» **TASK DESCRIPTION**: Once you have read the records below, write them all out exactly as given.

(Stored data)
-*-*-

Each row below holds a small network's activations on one input, seen along a few directions.
In each table, some parts of the input vary, and every possible input appears once, in random order.
A made-up example of a description, with smaller parts first: one of 8 places around a ring, together with either a single point or one of 9 places along a line or (one of 3 separate values, together with one of 4 places along a line).
Shared parts are said once, and a part with two or three values counts as separate values.

Other details of the inputs shift rows strongly along two fixed directions, in all tables alike. That doesn't count.

Table:
x1: [ 36 -18 -41  -6   9  -6  50  23 -26  10  44 -58   3 -63]
x2: [ 68   4 -60   2  -2   6  37   2 -14  15  26 -81  10 -26]
x3: [ -1 -32  32  17   1  26 -21 -19 -16 -11  -4  -1  24  27]
x4: [  7 -35  35  33  -1  46 -57 -22 -34 -24 -27 -11  43  28]
x5: [ 37   8  -1  11  -6  17 -20 -29   5  -3  -2  -2  11  30]
x6: [ -6  44 -33 -37 -24 -67  20   2  60  24  14  37 -52 -15]
x7: [-14  53  21 -35 -10   1 -29  21  49  12 -13  64 -39  21]
x8: [-20  53  21 -43 -10 -16 -15  18  54  14 -20  58 -47  22]
x9: [-35  20 -18 -36 -22 -61  22  20  34  17  22  33 -38 -54]
x10: [-59   8  -7   1  -2 -43  25  -6  43   0  -8  51 -31  12]
x11: [-13 -17   4  28  22   3  23 -10 -13  -4 -23  -7  11  21]
x12: [ 76  17 -26 -21  20  47  12  33 -28  10  14 -69   5 -25]
x13: [-38  -4  26   1 -14 -16 -22 -19  16 -13 -20  45   1  15]
x14: [-37  66   8 -48 -10 -41   5  15  73  13 -21  69 -50  22]
x15: [-53  20   8  -8   9 -44  25   3  34  10  -7  62 -34   1]
x16: [ -6 -22  -4  26   3  -2  24 -16  -7 -10  -8 -13  22  13]
x17: [ 14  -4 -53 -14 -11 -30  51  27  -9  18  31 -46 -13 -76]
x18: [-21 -15  13  24  13 -11   8 -11   4 -14 -16  18   3  26]
x19: [ 67  24 -48 -33 -10   5   7  26  -2  25  59 -61 -28 -62]
x20: [ 16  18   9  26  15  31   5 -14   4 -15 -52 -23  38  68]
x21: [ 26   1 -46 -26 -10  -6  19  37 -37  14  48 -54  -7 -86]
x22: [ -3 -18  19  38  -8   9  -9 -27 -36 -29 -30 -22  54  31]
x23: [ -3 -20  21  22  27  19   5  -9 -23  -7 -17  -5  19  22]
x24: [-22   1   4  -3 -17 -21  -4  -9  -6  -9  -9  12  10   2]
x25: [ 30   2  11  30  -4  18 -28 -45   3 -19 -22  -8  36  65]
x26: [  1 -26  14  12  14  34 -27   4 -16  -5   7   0   6   5]
x27: [-26  14  -5 -22 -24 -16 -23  19   3  10  20  25 -17 -39]
x28: [-23  -6  -1  -2   8  -4   2   1  13  -3  14  24 -21  -5]
x29: [-29   3 -15 -22   1 -37  22  13  27  11  21  30 -41 -24]
x30: [ -5 -27  26  18  12  27 -18  -8 -13  -9  -2   0   7  22]
x31: [  7 -37  34  28   3  47 -37 -18 -29 -14  -8   0  35  32]
x32: [ -7 -21  27  22  30  30 -11 -15 -21 -10 -20   6  18  28]
x33: [ 43 -24 -30  -3  11  14  35  18 -36   5  43 -62  14 -51]
x34: [ -5 -10  12   2 -16  10 -26  -2 -28  -9  -2 -17  19  -2]
x35: [-36  -6  34  -1 -18 -12 -30 -13  15  -9 -18  40   0  14]
x36: [ 27  -9 -51   2 -12  -7  42  20 -40   8  23 -74  11 -60]
x37: [ -3 -20  10   7   4   7  -6  -9  -9  -5   4   5  12   7]
x38: [  5  34  16  -1  10   8   4  -5  25  -5 -44   7  12  45]
x39: [ 39   2   8  14  -8  33 -49 -19  -2  -4  -4   1  18  36]
x40: [ -4 -17  26  14  22  39 -26   2 -24   1  -3   7  10  14]
x41: [-30  15  -3 -36  10 -30   9  35  22  26  23  36 -55 -41]
x42: [ -1 -16   4  18  -5  -6   7 -12 -14 -15 -16 -14  22  -3]
Each input here is: one of 6 places along a line, together with either one of 2 separate values or one of 5 places along a line.
Q: The inputs of x15 and x40 match in every part but the place on the line of 6. If x38 is changed in the same way as x15 into x40, which row does it become?
A: x7
Q: Which other rows does x7 become when the choice among 2 separate values takes its other values? List them by row number.
A: x39
Q: Which other rows does x14 become when the choice among 2 separate values takes its other values? List them by row number.
A: x25
Q: Which other rows does x10 become when the place on the line of 5 takes its other values? List them by row number.
A: x11, x16, x17, x36

Table:
x43: [ 22 -26  23  40  24  46  -9 -27 -43 -25 -22 -36  49  51]
x44: [ 19 -27  15  47  -2  40 -19 -27 -42 -25 -32 -46  58  42]
x45: [ 67  61 -30 -62 -16  -3   7  36  26  23  30 -32 -29 -38]
x46: [ 17  -5 -19   8  -6   2   9  -1 -14  -3  -4 -20  16 -10]
x47: [ 14 -36  29  38  -1  49 -37 -25 -51 -23 -20 -33  50  31]
x48: [  8 -16  -1  -1   6   9  -7   4 -14  -3   9 -18   6 -18]
x49: [ 25 -27  27  41  24  47 -10 -23 -44 -23 -30 -34  44  46]
x50: [ 15 -11 -10   8  11  -4  12  -5 -11  -4  10 -25   4 -10]
x51: [ 15 -19  -1   3   5   9  11   3  -9   5  14 -18   6  -8]
x52: [-69  31  25  -8 -11 -37  -4 -14  53  -5 -39  83 -20  47]
x53: [-72  20  37 -14  -7 -29 -26  -8  43  -4 -25  91 -25  36]
x54: [-67  22  22  -4 -15 -46  -7 -24  60  -8 -39  79 -19  41]
x55: [-22  14  13   4   2  -4   4  -1  15  -5 -30  22  -1  20]
x56: [-61  18  22   1 -18 -50 -15 -30  46  -5 -25  91 -21  39]
x57: [  2   3 -33 -25 -17 -20  21  26   3  17  45 -16 -29 -62]
x58: [ 13   0 -12 -18  10   7   8  35 -17  14  22 -20 -15 -48]
x59: [ 19   3 -29 -10   4  -8  30  21  -7  17  17 -34  -3 -36]
x60: [-70  20  26   1 -24 -48 -20 -28  45  -6 -25  82 -25  39]
x61: [-21  -1  21   3   2   2  -2  -2  15  -7 -12  30  -7  19]
x62: [ 11   1 -38 -25 -11 -22  24  24   6  17  44  -8 -25 -61]
x63: [ 55  46 -55 -38   6  10   4  41  26  42  41 -24 -49 -38]
x64: [ 10  -1 -35 -27  -2 -23  30  26  13  14  42 -16 -31 -60]
x65: [ 15  -5 -23 -17   7   5  25  25  -7   8  32 -24 -13 -35]
x66: [ 28 -33  25  46  21  38  -8 -33 -41 -17 -21 -37  52  48]
x67: [ 23 -37  25  40   8  48 -36 -27 -49 -24 -21 -25  57  30]
x68: [  6   3 -25 -33   1 -20  17  36  -2  28  40 -10 -31 -64]
Q: What do these inputs look like to the network?
A: either one of 2 separate values or (one of 4 places along a line, together with one of 6 places along a line)
Q: What sort of input is x60?
A: one of 4 places along a line, together with one of 6 places along a line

-*-*-

» **OUTPUT OF THE EXERCISE**:
Each row below holds a small network's activations on one input, seen along a few directions.
In each table, some parts of the input vary, and every possible input appears once, in random order.
A made-up example of a description, with smaller parts first: one of 8 places around a ring, together with either a single point or one of 9 places along a line or (one of 3 separate values, together with one of 4 places along a line).
Shared parts are said once, and a part with two or three values counts as separate values.

Other details of the inputs shift rows strongly along two fixed directions, in all tables alike. That doesn't count.

Table:
x1: [ 36 -18 -41  -6   9  -6  50  23 -26  10  44 -58   3 -63]
x2: [ 68   4 -60   2  -2   6  37   2 -14  15  26 -81  10 -26]
x3: [ -1 -32  32  17   1  26 -21 -19 -16 -11  -4  -1  24  27]
x4: [  7 -35  35  33  -1  46 -57 -22 -34 -24 -27 -11  43  28]
x5: [ 37   8  -1  11  -6  17 -20 -29   5  -3  -2  -2  11  30]
x6: [ -6  44 -33 -37 -24 -67  20   2  60  24  14  37 -52 -15]
x7: [-14  53  21 -35 -10   1 -29  21  49  12 -13  64 -39  21]
x8: [-20  53  21 -43 -10 -16 -15  18  54  14 -20  58 -47  22]
x9: [-35  20 -18 -36 -22 -61  22  20  34  17  22  33 -38 -54]
x10: [-59   8  -7   1  -2 -43  25  -6  43   0  -8  51 -31  12]
x11: [-13 -17   4  28  22   3  23 -10 -13  -4 -23  -7  11  21]
x12: [ 76  17 -26 -21  20  47  12  33 -28  10  14 -69   5 -25]
x13: [-38  -4  26   1 -14 -16 -22 -19  16 -13 -20  45   1  15]
x14: [-37  66   8 -48 -10 -41   5  15  73  13 -21  69 -50  22]
x15: [-53  20   8  -8   9 -44  25   3  34  10  -7  62 -34   1]
x16: [ -6 -22  -4  26   3  -2  24 -16  -7 -10  -8 -13  22  13]
x17: [ 14  -4 -53 -14 -11 -30  51  27  -9  18  31 -46 -13 -76]
x18: [-21 -15  13  24  13 -11   8 -11   4 -14 -16  18   3  26]
x19: [ 67  24 -48 -33 -10   5   7  26  -2  25  59 -61 -28 -62]
x20: [ 16  18   9  26  15  31   5 -14   4 -15 -52 -23  38  68]
x21: [ 26   1 -46 -26 -10  -6  19  37 -37  14  48 -54  -7 -86]
x22: [ -3 -18  19  38  -8   9  -9 -27 -36 -29 -30 -22  54  31]
x23: [ -3 -20  21  22  27  19   5  -9 -23  -7 -17  -5  19  22]
x24: [-22   1   4  -3 -17 -21  -4  -9  -6  -9  -9  12  10   2]
x25: [ 30   2  11  30  -4  18 -28 -45   3 -19 -22  -8  36  65]
x26: [  1 -26  14  12  14  34 -27   4 -16  -5   7   0   6   5]
x27: [-26  14  -5 -22 -24 -16 -23  19   3  10  20  25 -17 -39]
x28: [-23  -6  -1  -2   8  -4   2   1  13  -3  14  24 -21  -5]
x29: [-29   3 -15 -22   1 -37  22  13  27  11  21  30 -41 -24]
x30: [ -5 -27  26  18  12  27 -18  -8 -13  -9  -2   0   7  22]
x31: [  7 -37  34  28   3  47 -37 -18 -29 -14  -8   0  35  32]
x32: [ -7 -21  27  22  30  30 -11 -15 -21 -10 -20   6  18  28]
x33: [ 43 -24 -30  -3  11  14  35  18 -36   5  43 -62  14 -51]
x34: [ -5 -10  12   2 -16  10 -26  -2 -28  -9  -2 -17  19  -2]
x35: [-36  -6  34  -1 -18 -12 -30 -13  15  -9 -18  40   0  14]
x36: [ 27  -9 -51   2 -12  -7  42  20 -40   8  23 -74  11 -60]
x37: [ -3 -20  10   7   4   7  -6  -9  -9  -5   4   5  12   7]
x38: [  5  34  16  -1  10   8   4  -5  25  -5 -44   7  12  45]
x39: [ 39   2   8  14  -8  33 -49 -19  -2  -4  -4   1  18  36]
x40: [ -4 -17  26  14  22  39 -26   2 -24   1  -3   7  10  14]
x41: [-30  15  -3 -36  10 -30   9  35  22  26  23  36 -55 -41]
x42: [ -1 -16   4  18  -5  -6   7 -12 -14 -15 -16 -14  22  -3]
Each input here is: one of 6 places along a line, together with either one of 2 separate values or one of 5 places along a line.
Q: The inputs of x15 and x40 match in every part but the place on the line of 6. If x38 is changed in the same way as x15 into x40, which row does it become?
A: x7
Q: Which other rows does x7 become when the choice among 2 separate values takes its other values? List them by row number.
A: x39
Q: Which other rows does x14 become when the choice among 2 separate values takes its other values? List them by row number.
A: x25
Q: Which other rows does x10 become when the place on the line of 5 takes its other values? List them by row number.
A: x11, x16, x17, x36

Table:
x43: [ 22 -26  23  40  24  46  -9 -27 -43 -25 -22 -36  49  51]
x44: [ 19 -27  15  47  -2  40 -19 -27 -42 -25 -32 -46  58  42]
x45: [ 67  61 -30 -62 -16  -3   7  36  26  23  30 -32 -29 -38]
x46: [ 17  -5 -19   8  -6   2   9  -1 -14  -3  -4 -20  16 -10]
x47: [ 14 -36  29  38  -1  49 -37 -25 -51 -23 -20 -33  50  31]
x48: [  8 -16  -1  -1   6   9  -7   4 -14  -3   9 -18   6 -18]
x49: [ 25 -27  27  41  24  47 -10 -23 -44 -23 -30 -34  44  46]
x50: [ 15 -11 -10   8  11  -4  12  -5 -11  -4  10 -25   4 -10]
x51: [ 15 -19  -1   3   5   9  11   3  -9   5  14 -18   6  -8]
x52: [-69  31  25  -8 -11 -37  -4 -14  53  -5 -39  83 -20  47]
x53: [-72  20  37 -14  -7 -29 -26  -8  43  -4 -25  91 -25  36]
x54: [-67  22  22  -4 -15 -46  -7 -24  60  -8 -39  79 -19  41]
x55: [-22  14  13   4   2  -4   4  -1  15  -5 -30  22  -1  20]
x56: [-61  18  22   1 -18 -50 -15 -30  46  -5 -25  91 -21  39]
x57: [  2   3 -33 -25 -17 -20  21  26   3  17  45 -16 -29 -62]
x58: [ 13   0 -12 -18  10   7   8  35 -17  14  22 -20 -15 -48]
x59: [ 19   3 -29 -10   4  -8  30  21  -7  17  17 -34  -3 -36]
x60: [-70  20  26   1 -24 -48 -20 -28  45  -6 -25  82 -25  39]
x61: [-21  -1  21   3   2   2  -2  -2  15  -7 -12  30  -7  19]
x62: [ 11   1 -38 -25 -11 -22  24  24   6  17  44  -8 -25 -61]
x63: [ 55  46 -55 -38   6  10   4  41  26  42  41 -24 -49 -38]
x64: [ 10  -1 -35 -27  -2 -23  30  26  13  14  42 -16 -31 -60]
x65: [ 15  -5 -23 -17   7   5  25  25  -7   8  32 -24 -13 -35]
x66: [ 28 -33  25  46  21  38  -8 -33 -41 -17 -21 -37  52  48]
x67: [ 23 -37  25  40   8  48 -36 -27 -49 -24 -21 -25  57  30]
x68: [  6   3 -25 -33   1 -20  17  36  -2  28  40 -10 -31 -64]
Q: What do these inputs look like to the network?
A: either one of 2 separate values or (one of 4 places along a line, together with one of 6 places along a line)
Q: What sort of input is x60?
A: one of 4 places along a line, together with one of 6 places along a line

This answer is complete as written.